== Given information ==

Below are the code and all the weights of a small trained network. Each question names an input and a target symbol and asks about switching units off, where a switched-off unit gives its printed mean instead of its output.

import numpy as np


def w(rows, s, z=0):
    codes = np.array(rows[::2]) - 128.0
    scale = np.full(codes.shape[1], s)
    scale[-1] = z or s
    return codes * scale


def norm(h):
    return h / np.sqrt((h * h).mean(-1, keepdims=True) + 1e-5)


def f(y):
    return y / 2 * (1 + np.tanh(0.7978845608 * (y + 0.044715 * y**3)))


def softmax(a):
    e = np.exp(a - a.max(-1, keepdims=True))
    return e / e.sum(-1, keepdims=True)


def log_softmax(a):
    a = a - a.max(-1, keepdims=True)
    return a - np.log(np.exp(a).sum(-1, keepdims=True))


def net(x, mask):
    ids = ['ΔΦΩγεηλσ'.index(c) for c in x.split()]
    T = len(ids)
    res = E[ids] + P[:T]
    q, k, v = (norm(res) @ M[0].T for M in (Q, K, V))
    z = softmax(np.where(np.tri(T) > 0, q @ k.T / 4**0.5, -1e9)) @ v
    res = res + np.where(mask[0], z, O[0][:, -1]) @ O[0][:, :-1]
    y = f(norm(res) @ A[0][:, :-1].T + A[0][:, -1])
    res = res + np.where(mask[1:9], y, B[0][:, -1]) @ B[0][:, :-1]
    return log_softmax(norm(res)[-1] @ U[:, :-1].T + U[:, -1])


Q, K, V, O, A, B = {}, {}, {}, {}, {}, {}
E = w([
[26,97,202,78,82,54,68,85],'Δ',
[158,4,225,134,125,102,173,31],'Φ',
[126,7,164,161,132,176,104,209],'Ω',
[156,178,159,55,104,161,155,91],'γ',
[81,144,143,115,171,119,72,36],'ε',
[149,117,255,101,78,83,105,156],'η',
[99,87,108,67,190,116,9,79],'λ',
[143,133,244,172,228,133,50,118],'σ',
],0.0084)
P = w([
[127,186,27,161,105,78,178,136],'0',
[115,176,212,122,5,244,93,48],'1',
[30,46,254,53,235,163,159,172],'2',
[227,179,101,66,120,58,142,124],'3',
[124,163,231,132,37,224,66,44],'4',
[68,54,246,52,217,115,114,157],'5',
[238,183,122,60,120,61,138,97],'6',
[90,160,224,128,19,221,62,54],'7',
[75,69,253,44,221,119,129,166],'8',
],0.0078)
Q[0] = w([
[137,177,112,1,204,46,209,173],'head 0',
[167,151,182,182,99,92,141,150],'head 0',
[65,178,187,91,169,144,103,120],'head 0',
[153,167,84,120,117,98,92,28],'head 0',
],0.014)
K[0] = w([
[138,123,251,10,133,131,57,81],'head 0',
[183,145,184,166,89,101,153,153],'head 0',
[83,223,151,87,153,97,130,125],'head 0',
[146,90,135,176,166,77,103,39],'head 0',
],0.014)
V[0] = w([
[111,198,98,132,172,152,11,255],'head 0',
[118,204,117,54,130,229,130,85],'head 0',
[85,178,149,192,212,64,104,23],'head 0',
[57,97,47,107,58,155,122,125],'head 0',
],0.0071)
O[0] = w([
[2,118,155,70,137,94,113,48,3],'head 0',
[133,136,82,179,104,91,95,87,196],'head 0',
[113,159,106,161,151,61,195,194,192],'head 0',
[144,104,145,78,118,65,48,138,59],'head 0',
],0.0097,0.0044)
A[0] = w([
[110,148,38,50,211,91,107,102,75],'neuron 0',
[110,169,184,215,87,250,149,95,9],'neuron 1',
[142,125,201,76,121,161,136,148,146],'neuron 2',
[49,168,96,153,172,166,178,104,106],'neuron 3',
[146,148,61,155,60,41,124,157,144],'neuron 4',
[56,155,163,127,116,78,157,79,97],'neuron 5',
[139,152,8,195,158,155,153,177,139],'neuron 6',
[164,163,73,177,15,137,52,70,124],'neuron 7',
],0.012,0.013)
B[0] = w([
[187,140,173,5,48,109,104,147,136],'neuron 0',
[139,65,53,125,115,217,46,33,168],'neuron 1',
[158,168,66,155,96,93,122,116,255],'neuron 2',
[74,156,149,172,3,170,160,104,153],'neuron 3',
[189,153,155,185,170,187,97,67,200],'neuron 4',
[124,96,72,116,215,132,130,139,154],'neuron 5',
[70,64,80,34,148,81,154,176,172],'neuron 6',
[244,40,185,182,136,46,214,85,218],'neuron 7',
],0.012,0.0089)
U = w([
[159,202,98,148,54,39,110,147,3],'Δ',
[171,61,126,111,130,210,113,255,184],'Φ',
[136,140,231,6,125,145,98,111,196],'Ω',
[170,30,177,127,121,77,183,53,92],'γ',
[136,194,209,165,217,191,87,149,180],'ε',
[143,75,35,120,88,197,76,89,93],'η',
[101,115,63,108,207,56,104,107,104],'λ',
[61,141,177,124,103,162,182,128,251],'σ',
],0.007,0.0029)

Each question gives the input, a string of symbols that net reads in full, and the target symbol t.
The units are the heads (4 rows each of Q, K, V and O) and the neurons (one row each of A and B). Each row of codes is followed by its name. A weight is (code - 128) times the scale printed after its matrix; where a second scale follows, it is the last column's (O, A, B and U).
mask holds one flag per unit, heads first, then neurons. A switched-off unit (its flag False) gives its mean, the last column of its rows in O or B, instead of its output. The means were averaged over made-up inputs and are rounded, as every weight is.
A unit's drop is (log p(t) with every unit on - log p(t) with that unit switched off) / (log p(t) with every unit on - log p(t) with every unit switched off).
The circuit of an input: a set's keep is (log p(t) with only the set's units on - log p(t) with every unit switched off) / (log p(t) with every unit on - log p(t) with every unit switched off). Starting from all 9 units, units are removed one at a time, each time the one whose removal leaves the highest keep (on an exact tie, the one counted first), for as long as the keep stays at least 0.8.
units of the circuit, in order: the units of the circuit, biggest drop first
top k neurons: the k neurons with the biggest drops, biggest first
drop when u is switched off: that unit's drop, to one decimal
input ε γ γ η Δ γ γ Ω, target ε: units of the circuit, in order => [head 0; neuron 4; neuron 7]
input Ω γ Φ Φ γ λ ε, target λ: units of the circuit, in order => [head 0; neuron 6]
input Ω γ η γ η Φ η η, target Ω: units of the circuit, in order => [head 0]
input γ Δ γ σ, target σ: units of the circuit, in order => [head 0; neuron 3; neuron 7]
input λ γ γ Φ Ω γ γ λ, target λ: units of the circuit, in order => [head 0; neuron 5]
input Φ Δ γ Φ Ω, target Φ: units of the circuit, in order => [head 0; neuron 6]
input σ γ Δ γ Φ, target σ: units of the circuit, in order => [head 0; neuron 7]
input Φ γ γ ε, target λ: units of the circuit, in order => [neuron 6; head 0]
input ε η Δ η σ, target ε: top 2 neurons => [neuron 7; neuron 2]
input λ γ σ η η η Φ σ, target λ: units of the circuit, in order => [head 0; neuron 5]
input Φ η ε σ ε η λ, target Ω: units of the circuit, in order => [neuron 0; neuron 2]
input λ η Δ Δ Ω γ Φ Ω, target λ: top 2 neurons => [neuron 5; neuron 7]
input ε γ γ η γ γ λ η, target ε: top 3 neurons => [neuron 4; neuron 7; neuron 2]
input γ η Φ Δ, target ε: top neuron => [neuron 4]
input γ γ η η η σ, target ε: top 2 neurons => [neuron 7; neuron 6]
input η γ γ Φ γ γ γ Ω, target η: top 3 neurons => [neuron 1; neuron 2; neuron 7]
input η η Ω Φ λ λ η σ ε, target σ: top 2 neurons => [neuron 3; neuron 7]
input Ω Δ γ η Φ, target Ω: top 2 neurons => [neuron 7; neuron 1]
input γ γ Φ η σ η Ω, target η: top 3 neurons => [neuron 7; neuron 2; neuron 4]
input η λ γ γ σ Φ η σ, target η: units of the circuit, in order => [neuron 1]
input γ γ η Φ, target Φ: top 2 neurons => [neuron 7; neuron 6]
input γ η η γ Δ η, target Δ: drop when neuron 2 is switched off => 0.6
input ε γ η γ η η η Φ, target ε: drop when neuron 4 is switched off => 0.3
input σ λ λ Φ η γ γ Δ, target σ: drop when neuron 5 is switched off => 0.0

===

§ What is required: Establish how many lines of the records contain the string "return" and state that number without elaboration.

§ Finished exercise: 6